━━━━━ Provided records
[1.61, 1.91, -0.22, -0.16, -1.25, -0.43, 2.12, 0.44, 1.04, -3.17, 0.33, -2.38, 1.36, 0.88, 2.43, -0.48, 1.16, 3.49, 3.44, 1.09, -0.31, -0.26, 2.72, 0.03, -1.48, 0.40, 4.86, 0.91, 0.56, -1.10]
Zn/bl
[-0.39, -1.05, 0.65, 2.79, -1.95, -1.02, -0.27, -0.23, 0.98, 3.31, -0.94, -0.03, 0.91, 2.13, -1.15, 0.29, 0.15, 1.44, 2.65, 0.25, -0.98, 2.66, 3.69, -0.25, 0.70, 1.14, 0.27, -0.44, 0.32, 1.37]
jm/mc
[-0.09, 1.92, 0.39, -0.76, -1.20, -0.93, 1.47, 2.29, -0.95, 2.67, -1.84, 1.42, 1.54, 1.55, -0.71, 0.13, -0.93, -1.38, 0.57, 0.04, 0.53, 1.89, 2.49, -0.13, 0.76, 0.85, -0.36, 1.38, -0.81, -1.47]
bb/bt
[0.64, 0.15, 0.32, 3.10, -1.46, 1.07, -0.18, 3.45, 1.27, 1.17, -0.81, 0.84, 0.26, 0.38, -0.13, -1.16, -2.42, -4.53, -0.15, -2.81, -1.92, 1.10, 2.50, 1.72, -0.64, 0.95, 4.69, -0.12, -0.57, 0.31]
Ph/pn
[-0.23, 0.28, -1.04, 0.61, -1.81, -0.32, 1.37, -0.59, 0.83, -1.06, -0.93, -2.37, 2.93, 0.22, 2.18, -1.69, 0.05, 1.25, 4.36, 1.79, -0.07, -0.47, 2.32, -0.56, -2.39, -1.91, 6.16, 0.39, 1.71, -0.18]
Zn/Rp
[0.30, 2.98, -0.55, -3.30, -0.45, -0.06, -0.28, 1.44, -0.70, 3.38, -1.54, 0.34, 0.35, 1.92, -2.60, -1.96, -1.44, 0.96, 2.53, 0.14, 0.51, 0.80, 2.39, 0.81, 1.04, -0.47, -0.37, -0.06, -0.73, -1.79]
bb/bt
[-1.16, 2.77, 1.30, 0.00, -1.02, 1.62, 2.36, 2.13, 1.04, -2.23, -1.25, -1.87, 0.17, -2.68, -0.68, -0.18, -1.06, -2.02, -1.02, 0.38, -1.81, 0.77, -1.57, 0.75, -1.78, 0.13, 3.08, 1.49, 3.07, 0.99]
Ph/dz
[-0.10, -1.14, -0.42, 2.04, -2.88, -0.69, 2.36, -0.38, 0.45, 2.36, -0.90, -1.56, 0.95, 0.03, -1.48, -2.04, 0.03, -2.22, 4.16, 1.13, -0.71, 2.09, 2.87, 1.35, -0.25, -1.72, 2.20, 0.61, 0.80, 1.26]
jm/tb
[-0.77, 2.27, -1.44, -1.99, -1.09, -1.02, 0.74, 0.18, 0.09, -0.51, -0.69, -2.10, 1.23, 0.74, 1.80, -0.67, -0.32, 1.59, 3.26, 1.61, 0.46, 1.10, 0.38, 1.24, -0.39, -0.82, 2.82, -0.56, 1.71, -0.67]
Zn/Rp
[8.25, 0.07, -0.23, 1.87, 0.39, 0.92, 1.49, -0.41, 0.20, -3.53, -0.49, -1.25, 2.78, -1.86, 2.21, -0.64, -0.31, -2.07, 1.36, 0.21, 0.02, -0.91, -0.58, -1.81, -3.02, -1.04, 4.66, 0.52, -0.32, -0.56]
Zn/Rp
[-0.48, 2.51, -0.43, 0.08, 0.57, -1.65, -2.01, 1.11, -0.45, 3.51, 2.23, 0.04, 2.01, 1.81, 0.87, -2.96, -0.35, 0.90, 3.38, 1.72, 0.84, -0.34, 3.15, -0.18, -0.32, -1.13, 0.44, -0.60, 1.17, -1.75]
bb/Ls
[-0.01, 2.48, -0.21, -0.46, -1.08, 0.19, 0.92, 2.25, -1.75, 3.07, -1.36, 0.23, -0.67, 1.53, -1.59, -1.64, -1.82, -1.08, -0.02, 0.63, 0.32, 2.11, 2.78, 0.42, -1.05, -0.51, -0.57, 1.42, 1.44, -1.21]
bb/Ls
[-2.35, 5.01, -0.65, -5.16, -2.00, -0.19, 0.00, 2.63, 0.14, 5.82, -2.53, 2.20, 0.76, 0.65, 0.52, -4.62, -0.23, -2.25, 3.52, 1.95, 0.94, -0.68, 2.50, 0.03, -1.85, 0.46, 1.85, 0.06, 0.87, 1.27]
bb/qh
[-1.40, -1.16, 0.32, 1.46, -1.33, -0.12, 0.61, 1.25, -0.21, 0.00, 0.01, 0.16, 0.90, 1.22, -0.43, -0.17, -3.92, -0.65, 0.54, 1.42, -0.91, 1.03, 4.22, -1.92, -7.77, -1.87, -0.45, -0.96, 0.69, -0.37]
jm/mc
[-2.56, 2.41, 0.42, -1.05, -0.18, -0.43, -2.75, 2.15, -0.81, 3.92, -0.66, -0.06, -0.37, 2.21, -1.31, -0.18, -1.34, -1.15, 1.54, 0.14, 1.28, 1.60, 1.22, 1.53, 1.09, -1.49, -1.75, 1.56, -0.60, 0.14]
bb/qh
[-0.88, 0.86, 0.52, 0.56, -1.41, 1.36, 0.86, 2.59, -1.54, 0.56, -1.10, -0.44, -0.36, 0.40, -1.08, -1.01, -0.94, -1.70, -0.21, -0.99, -1.84, 0.65, 2.64, 0.73, -0.03, 0.70, 2.74, 0.23, 2.30, -0.45]
Ph/pn
[0.73, 2.07, 0.39, 0.24, -0.29, 0.31, 0.12, -0.23, 1.36, 0.99, -0.45, -0.31, 0.13, 0.94, 2.69, -2.00, -1.07, 3.31, 4.72, 1.77, -1.32, -0.78, 1.57, 0.76, -3.18, -0.11, 6.09, 1.18, 1.49, -0.49]
Zn/Lp
[-0.08, -0.13, 1.03, -0.22, -1.07, 1.28, 0.15, 3.63, -1.09, 0.60, -0.78, 1.16, 0.34, 1.94, -1.10, 0.35, -1.06, -0.90, -0.43, -2.05, -2.68, -0.65, 5.17, 0.36, -0.95, 0.52, 2.24, 0.68, 0.31, -0.49]
Ph/pn
[-2.16, 1.69, -2.25, -1.83, -1.66, -2.37, 0.16, 2.56, -1.24, 3.17, -4.64, -1.40, 1.58, 3.38, 0.41, -0.90, -1.30, -1.59, 4.16, 1.32, -1.52, 1.73, 3.10, 2.29, -0.60, -2.74, 0.44, -0.36, -0.78, 1.84]
bb/qh
[-1.41, -0.02, 0.04, -0.24, -0.44, -0.17, 1.50, 0.18, -2.51, 4.69, -1.54, 0.17, 0.20, 1.23, -2.81, -1.41, -2.84, -1.67, 0.23, 0.57, -1.61, 1.02, 2.24, 1.09, 0.31, -0.18, 1.21, 0.31, 0.59, -0.26]
bb/qh
[2.23, 2.46, -0.23, -1.18, 0.15, -0.62, 1.58, -1.03, 0.72, -0.43, -1.38, -2.25, 2.12, -1.53, 1.51, -0.81, 0.63, 1.22, 3.92, 0.88, -0.65, -2.38, 0.49, -0.74, -1.92, -0.41, 4.87, 1.08, -0.46, -0.89]
Zn/Rp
━━━━━━━━━━
● **Problem**:
Each line of the listing should be retyped exactly, with nothing left out.

● **Task solution**:
[1.61, 1.91, -0.22, -0.16, -1.25, -0.43, 2.12, 0.44, 1.04, -3.17, 0.33, -2.38, 1.36, 0.88, 2.43, -0.48, 1.16, 3.49, 3.44, 1.09, -0.31, -0.26, 2.72, 0.03, -1.48, 0.40, 4.86, 0.91, 0.56, -1.10]
Zn/bl
[-0.39, -1.05, 0.65, 2.79, -1.95, -1.02, -0.27, -0.23, 0.98, 3.31, -0.94, -0.03, 0.91, 2.13, -1.15, 0.29, 0.15, 1.44, 2.65, 0.25, -0.98, 2.66, 3.69, -0.25, 0.70, 1.14, 0.27, -0.44, 0.32, 1.37]
jm/mc
[-0.09, 1.92, 0.39, -0.76, -1.20, -0.93, 1.47, 2.29, -0.95, 2.67, -1.84, 1.42, 1.54, 1.55, -0.71, 0.13, -0.93, -1.38, 0.57, 0.04, 0.53, 1.89, 2.49, -0.13, 0.76, 0.85, -0.36, 1.38, -0.81, -1.47]
bb/bt
[0.64, 0.15, 0.32, 3.10, -1.46, 1.07, -0.18, 3.45, 1.27, 1.17, -0.81, 0.84, 0.26, 0.38, -0.13, -1.16, -2.42, -4.53, -0.15, -2.81, -1.92, 1.10, 2.50, 1.72, -0.64, 0.95, 4.69, -0.12, -0.57, 0.31]
Ph/pn
[-0.23, 0.28, -1.04, 0.61, -1.81, -0.32, 1.37, -0.59, 0.83, -1.06, -0.93, -2.37, 2.93, 0.22, 2.18, -1.69, 0.05, 1.25, 4.36, 1.79, -0.07, -0.47, 2.32, -0.56, -2.39, -1.91, 6.16, 0.39, 1.71, -0.18]
Zn/Rp
[0.30, 2.98, -0.55, -3.30, -0.45, -0.06, -0.28, 1.44, -0.70, 3.38, -1.54, 0.34, 0.35, 1.92, -2.60, -1.96, -1.44, 0.96, 2.53, 0.14, 0.51, 0.80, 2.39, 0.81, 1.04, -0.47, -0.37, -0.06, -0.73, -1.79]
bb/bt
[-1.16, 2.77, 1.30, 0.00, -1.02, 1.62, 2.36, 2.13, 1.04, -2.23, -1.25, -1.87, 0.17, -2.68, -0.68, -0.18, -1.06, -2.02, -1.02, 0.38, -1.81, 0.77, -1.57, 0.75, -1.78, 0.13, 3.08, 1.49, 3.07, 0.99]
Ph/dz
[-0.10, -1.14, -0.42, 2.04, -2.88, -0.69, 2.36, -0.38, 0.45, 2.36, -0.90, -1.56, 0.95, 0.03, -1.48, -2.04, 0.03, -2.22, 4.16, 1.13, -0.71, 2.09, 2.87, 1.35, -0.25, -1.72, 2.20, 0.61, 0.80, 1.26]
jm/tb
[-0.77, 2.27, -1.44, -1.99, -1.09, -1.02, 0.74, 0.18, 0.09, -0.51, -0.69, -2.10, 1.23, 0.74, 1.80, -0.67, -0.32, 1.59, 3.26, 1.61, 0.46, 1.10, 0.38, 1.24, -0.39, -0.82, 2.82, -0.56, 1.71, -0.67]
Zn/Rp
[8.25, 0.07, -0.23, 1.87, 0.39, 0.92, 1.49, -0.41, 0.20, -3.53, -0.49, -1.25, 2.78, -1.86, 2.21, -0.64, -0.31, -2.07, 1.36, 0.21, 0.02, -0.91, -0.58, -1.81, -3.02, -1.04, 4.66, 0.52, -0.32, -0.56]
Zn/Rp
[-0.48, 2.51, -0.43, 0.08, 0.57, -1.65, -2.01, 1.11, -0.45, 3.51, 2.23, 0.04, 2.01, 1.81, 0.87, -2.96, -0.35, 0.90, 3.38, 1.72, 0.84, -0.34, 3.15, -0.18, -0.32, -1.13, 0.44, -0.60, 1.17, -1.75]
bb/Ls
[-0.01, 2.48, -0.21, -0.46, -1.08, 0.19, 0.92, 2.25, -1.75, 3.07, -1.36, 0.23, -0.67, 1.53, -1.59, -1.64, -1.82, -1.08, -0.02, 0.63, 0.32, 2.11, 2.78, 0.42, -1.05, -0.51, -0.57, 1.42, 1.44, -1.21]
bb/Ls
[-2.35, 5.01, -0.65, -5.16, -2.00, -0.19, 0.00, 2.63, 0.14, 5.82, -2.53, 2.20, 0.76, 0.65, 0.52, -4.62, -0.23, -2.25, 3.52, 1.95, 0.94, -0.68, 2.50, 0.03, -1.85, 0.46, 1.85, 0.06, 0.87, 1.27]
bb/qh
[-1.40, -1.16, 0.32, 1.46, -1.33, -0.12, 0.61, 1.25, -0.21, 0.00, 0.01, 0.16, 0.90, 1.22, -0.43, -0.17, -3.92, -0.65, 0.54, 1.42, -0.91, 1.03, 4.22, -1.92, -7.77, -1.87, -0.45, -0.96, 0.69, -0.37]
jm/mc
[-2.56, 2.41, 0.42, -1.05, -0.18, -0.43, -2.75, 2.15, -0.81, 3.92, -0.66, -0.06, -0.37, 2.21, -1.31, -0.18, -1.34, -1.15, 1.54, 0.14, 1.28, 1.60, 1.22, 1.53, 1.09, -1.49, -1.75, 1.56, -0.60, 0.14]
bb/qh
[-0.88, 0.86, 0.52, 0.56, -1.41, 1.36, 0.86, 2.59, -1.54, 0.56, -1.10, -0.44, -0.36, 0.40, -1.08, -1.01, -0.94, -1.70, -0.21, -0.99, -1.84, 0.65, 2.64, 0.73, -0.03, 0.70, 2.74, 0.23, 2.30, -0.45]
Ph/pn
[0.73, 2.07, 0.39, 0.24, -0.29, 0.31, 0.12, -0.23, 1.36, 0.99, -0.45, -0.31, 0.13, 0.94, 2.69, -2.00, -1.07, 3.31, 4.72, 1.77, -1.32, -0.78, 1.57, 0.76, -3.18, -0.11, 6.09, 1.18, 1.49, -0.49]
Zn/Lp
[-0.08, -0.13, 1.03, -0.22, -1.07, 1.28, 0.15, 3.63, -1.09, 0.60, -0.78, 1.16, 0.34, 1.94, -1.10, 0.35, -1.06, -0.90, -0.43, -2.05, -2.68, -0.65, 5.17, 0.36, -0.95, 0.52, 2.24, 0.68, 0.31, -0.49]
Ph/pn
[-2.16, 1.69, -2.25, -1.83, -1.66, -2.37, 0.16, 2.56, -1.24, 3.17, -4.64, -1.40, 1.58, 3.38, 0.41, -0.90, -1.30, -1.59, 4.16, 1.32, -1.52, 1.73, 3.10, 2.29, -0.60, -2.74, 0.44, -0.36, -0.78, 1.84]
bb/qh
[-1.41, -0.02, 0.04, -0.24, -0.44, -0.17, 1.50, 0.18, -2.51, 4.69, -1.54, 0.17, 0.20, 1.23, -2.81, -1.41, -2.84, -1.67, 0.23, 0.57, -1.61, 1.02, 2.24, 1.09, 0.31, -0.18, 1.21, 0.31, 0.59, -0.26]
bb/qh
[2.23, 2.46, -0.23, -1.18, 0.15, -0.62, 1.58, -1.03, 0.72, -0.43, -1.38, -2.25, 2.12, -1.53, 1.51, -0.81, 0.63, 1.22, 3.92, 0.88, -0.65, -2.38, 0.49, -0.74, -1.92, -0.41, 4.87, 1.08, -0.46, -0.89]
Zn/Rp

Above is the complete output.